All records are to be printed exactly as they appear.

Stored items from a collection
▼▼▼

[100 = 0]
[ 99  23  90 113  52  77  63  83 142 143 101  47  94  74 113 111 112 105
 117  85  95 117 106 102  94 133  73 110  35 100 158 122  91  61 108 131
  12 142 153 111 132 104 106]	(68)
[123  89 108 108  97  71  81  96 118 124 113  83  89 116 148 102  99 102
 103 110  93 132 116  79  73 131  89  75  41  90 120 115  86  91 138 116
  44 125 139 110 146 109  92]	(68)
[ 72 140  74  95 122 105 177 119  54  92  87 142  81  72  56  45 106 103
  94 101 104  74  80 110 123  82 107 123 146  65  30  71 110 126  59  73
 153  70   6  75  49 127  92]	(68)
[101  66 122 102  85  67  56  85 119  39  60  48  68  58 132 130  99  95
 108 116  69 100  94  97  93 109  95  99  79  91 121  93  87 101  84 132
  78 109 163 105 109 108 126]	(70)
[ 84 114  73  94 105 141 137 111  71 108 149 146 159 104  53  77  99  98
  92  68 123  89  90 126 130  71 115 113 158 125  85  97 115  95  94  65
 141  58  29  94  59  78  88]	(70)
[ 90  95  89 108  84  72 105 114 105  78  67  72  53  72 108  90 101  92
 101 103  92 106  96  86  99 117 104 104  76  76 104 104  85 109  86 122
  57 121 134  99 105 130 103]	(68)
[104 124  84  85 120 109 141 102  71 131 119 138 110 111  95  76  97 107
  94 100 108  97 104 100 101  93 101  91 114 100  61  96 112 107 107  79
 139  86  64  95  98 104  83]	(68)
[108  64  82  94  75  94  53  87  94  81 169  93 168 122  95 104  97  99
  95  77  82 112 106 121  98  98  95  75 116 149 145 130 100  60 163  91
  92  77 136 123 117  22  98]	(70)
[ 97 167  94  77 152 109 142 102  60  55  75 149  92 108  81  80  97  99
  89 130  91  75  86 111 101  70 112  89 171  90   5  66 110 124  75  72
 178  64  45  83  60  98  98]	(70)
[113 117 168  98  91 117  40 103 112  47 101  85 105 123 114 155  82  90
  95 111 105  88 106  87  96  93 116  97 109 130 145 105  98 106 113 111
 105 113 158 107 112  91 119]	(70)
[107  71 117 103  95  85  69  89 135  66  63  50  61  80 114 124 105 102
 116 108  90 110  95  92  88 113  97 105  81  87 108  92  91 104  80 124
  80 129 151  97 100 118 117]	(70)
[108 119 115 103 102  66 103 105 105  54  54  64  45  85 126  97 100  98
 104 125  78 103 100  82  85 115  99  95  66  66  86  87  86 113  80 126
  82 122 144  98 117 131 107]	(70)
[137 107  83  82 138 132 125  67 111 125 107 155 110  66  93 108 112 111
 110 105 123 106  94 110  82  86  93  81 138 111   8  67 118 116  79  72
 137  75  27  81  87 107  98]	(70)
[114 118  69  84 127 118 144  93  83 178 143 165 127  98  90  68 110 113
  97 102 115  97 105 116  92  91  93  91 120  97  44  92 117 106 104  70
 141  68  18  89  93 101  73]	(68)
[ 91 118 128  74 108 116 113  95  83 167 117 128 123 132 102  85 102 112
  96 112 112  66 110 114 105  82  98  99 102 105 100 100 114  92 108  77
 137  88  74  99 103  78  87]	(68)
[100  31 114 129  62 107  60 103 151  83  55  60  60  72 106 138 100  93
 112  92 122 121  94  71  99 127 102 129  64  90 160 110  89 101  67 140
  29 147 161 100 114 152 121]	(68)
[105  56 136 104  85  92  62  71 137  95  56  61  67  78 124 137 108 107
 118 120 100 107 101  90  75 117  89 104  56  87 117  96  83  99  69 135
  69 142 150  99 119 131 116]	(70)
[ 99 174 123  74 160  97 139 107  67 106  87 153  88 117 117  61  97 107
  91 139  87  73 110 102  91  85 104  81 127  74  20  75 107 132  95  73
 175  76  57  92  90 110  82]	(68)
[ 84  82 114 117  75 101  65 122 109  79 104  72  72 111  99 111  87  89
  96  86 102 116 101  70 115 110 112 119 100 107 166 118  91 101 106 119
  55 118 145 110 111 108 105]	(68)
[113 101  69  93 110 116 137 101  90 149 158 139 140 112  83  87 102 106
  92  82 113 108 107 102  97  88 102  88 118 120  56 104 111  90 120  78
 113  77  49 101 100  81  84]	(68)
[129  74 118 131  82 109  61 115 151  99  70  62  38  89 129 147  88  81
 106  93 131 144 102  49  88 126 120 111  67  92 126  95  85 125  83 139
   6 147 162 103 133 165 112]	(68)
[ 99 117  85  95 115  96 158 107 101 200 114 134  99 102 109  53 109 115
 101 108 117 106 112 102  94 109  90  91  92  73  58 106 109 102 103  86
 116  97  37  93 113 124  63]	(68)
[107 102  83  92 118  94 155 103  79 200 121 131 105 110 114  52 109 117
  97 105 112 100 117 106  92 109  90  94  72  78  68 106 103  99 117  88
  98  94  60  95 117 114  66]	(68)
[ 85  90 125 117  75  90  69 124 106 115  75  58  76 112 101 114  86  85
  96  98  98  98  97  81 119 112 114 124  83  88 158 115  86  99  99 124
  71 120 189 110 100 106 117]	(68)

▲▲▲

**Exercise result**
[100 = 0]
[ 99  23  90 113  52  77  63  83 142 143 101  47  94  74 113 111 112 105
 117  85  95 117 106 102  94 133  73 110  35 100 158 122  91  61 108 131
  12 142 153 111 132 104 106]	(68)
[123  89 108 108  97  71  81  96 118 124 113  83  89 116 148 102  99 102
 103 110  93 132 116  79  73 131  89  75  41  90 120 115  86  91 138 116
  44 125 139 110 146 109  92]	(68)
[ 72 140  74  95 122 105 177 119  54  92  87 142  81  72  56  45 106 103
  94 101 104  74  80 110 123  82 107 123 146  65  30  71 110 126  59  73
 153  70   6  75  49 127  92]	(68)
[101  66 122 102  85  67  56  85 119  39  60  48  68  58 132 130  99  95
 108 116  69 100  94  97  93 109  95  99  79  91 121  93  87 101  84 132
  78 109 163 105 109 108 126]	(70)
[ 84 114  73  94 105 141 137 111  71 108 149 146 159 104  53  77  99  98
  92  68 123  89  90 126 130  71 115 113 158 125  85  97 115  95  94  65
 141  58  29  94  59  78  88]	(70)
[ 90  95  89 108  84  72 105 114 105  78  67  72  53  72 108  90 101  92
 101 103  92 106  96  86  99 117 104 104  76  76 104 104  85 109  86 122
  57 121 134  99 105 130 103]	(68)
[104 124  84  85 120 109 141 102  71 131 119 138 110 111  95  76  97 107
  94 100 108  97 104 100 101  93 101  91 114 100  61  96 112 107 107  79
 139  86  64  95  98 104  83]	(68)
[108  64  82  94  75  94  53  87  94  81 169  93 168 122  95 104  97  99
  95  77  82 112 106 121  98  98  95  75 116 149 145 130 100  60 163  91
  92  77 136 123 117  22  98]	(70)
[ 97 167  94  77 152 109 142 102  60  55  75 149  92 108  81  80  97  99
  89 130  91  75  86 111 101  70 112  89 171  90   5  66 110 124  75  72
 178  64  45  83  60  98  98]	(70)
[113 117 168  98  91 117  40 103 112  47 101  85 105 123 114 155  82  90
  95 111 105  88 106  87  96  93 116  97 109 130 145 105  98 106 113 111
 105 113 158 107 112  91 119]	(70)
[107  71 117 103  95  85  69  89 135  66  63  50  61  80 114 124 105 102
 116 108  90 110  95  92  88 113  97 105  81  87 108  92  91 104  80 124
  80 129 151  97 100 118 117]	(70)
[108 119 115 103 102  66 103 105 105  54  54  64  45  85 126  97 100  98
 104 125  78 103 100  82  85 115  99  95  66  66  86  87  86 113  80 126
  82 122 144  98 117 131 107]	(70)
[137 107  83  82 138 132 125  67 111 125 107 155 110  66  93 108 112 111
 110 105 123 106  94 110  82  86  93  81 138 111   8  67 118 116  79  72
 137  75  27  81  87 107  98]	(70)
[114 118  69  84 127 118 144  93  83 178 143 165 127  98  90  68 110 113
  97 102 115  97 105 116  92  91  93  91 120  97  44  92 117 106 104  70
 141  68  18  89  93 101  73]	(68)
[ 91 118 128  74 108 116 113  95  83 167 117 128 123 132 102  85 102 112
  96 112 112  66 110 114 105  82  98  99 102 105 100 100 114  92 108  77
 137  88  74  99 103  78  87]	(68)
[100  31 114 129  62 107  60 103 151  83  55  60  60  72 106 138 100  93
 112  92 122 121  94  71  99 127 102 129  64  90 160 110  89 101  67 140
  29 147 161 100 114 152 121]	(68)
[105  56 136 104  85  92  62  71 137  95  56  61  67  78 124 137 108 107
 118 120 100 107 101  90  75 117  89 104  56  87 117  96  83  99  69 135
  69 142 150  99 119 131 116]	(70)
[ 99 174 123  74 160  97 139 107  67 106  87 153  88 117 117  61  97 107
  91 139  87  73 110 102  91  85 104  81 127  74  20  75 107 132  95  73
 175  76  57  92  90 110  82]	(68)
[ 84  82 114 117  75 101  65 122 109  79 104  72  72 111  99 111  87  89
  96  86 102 116 101  70 115 110 112 119 100 107 166 118  91 101 106 119
  55 118 145 110 111 108 105]	(68)
[113 101  69  93 110 116 137 101  90 149 158 139 140 112  83  87 102 106
  92  82 113 108 107 102  97  88 102  88 118 120  56 104 111  90 120  78
 113  77  49 101 100  81  84]	(68)
[129  74 118 131  82 109  61 115 151  99  70  62  38  89 129 147  88  81
 106  93 131 144 102  49  88 126 120 111  67  92 126  95  85 125  83 139
   6 147 162 103 133 165 112]	(68)
[ 99 117  85  95 115  96 158 107 101 200 114 134  99 102 109  53 109 115
 101 108 117 106 112 102  94 109  90  91  92  73  58 106 109 102 103  86
 116  97  37  93 113 124  63]	(68)
[107 102  83  92 118  94 155 103  79 200 121 131 105 110 114  52 109 117
  97 105 112 100 117 106  92 109  90  94  72  78  68 106 103  99 117  88
  98  94  60  95 117 114  66]	(68)
[ 85  90 125 117  75  90  69 124 106 115  75  58  76 112 101 114  86  85
  96  98  98  98  97  81 119 112 114 124  83  88 158 115  86  99  99 124
  71 120 189 110 100 106 117]	(68)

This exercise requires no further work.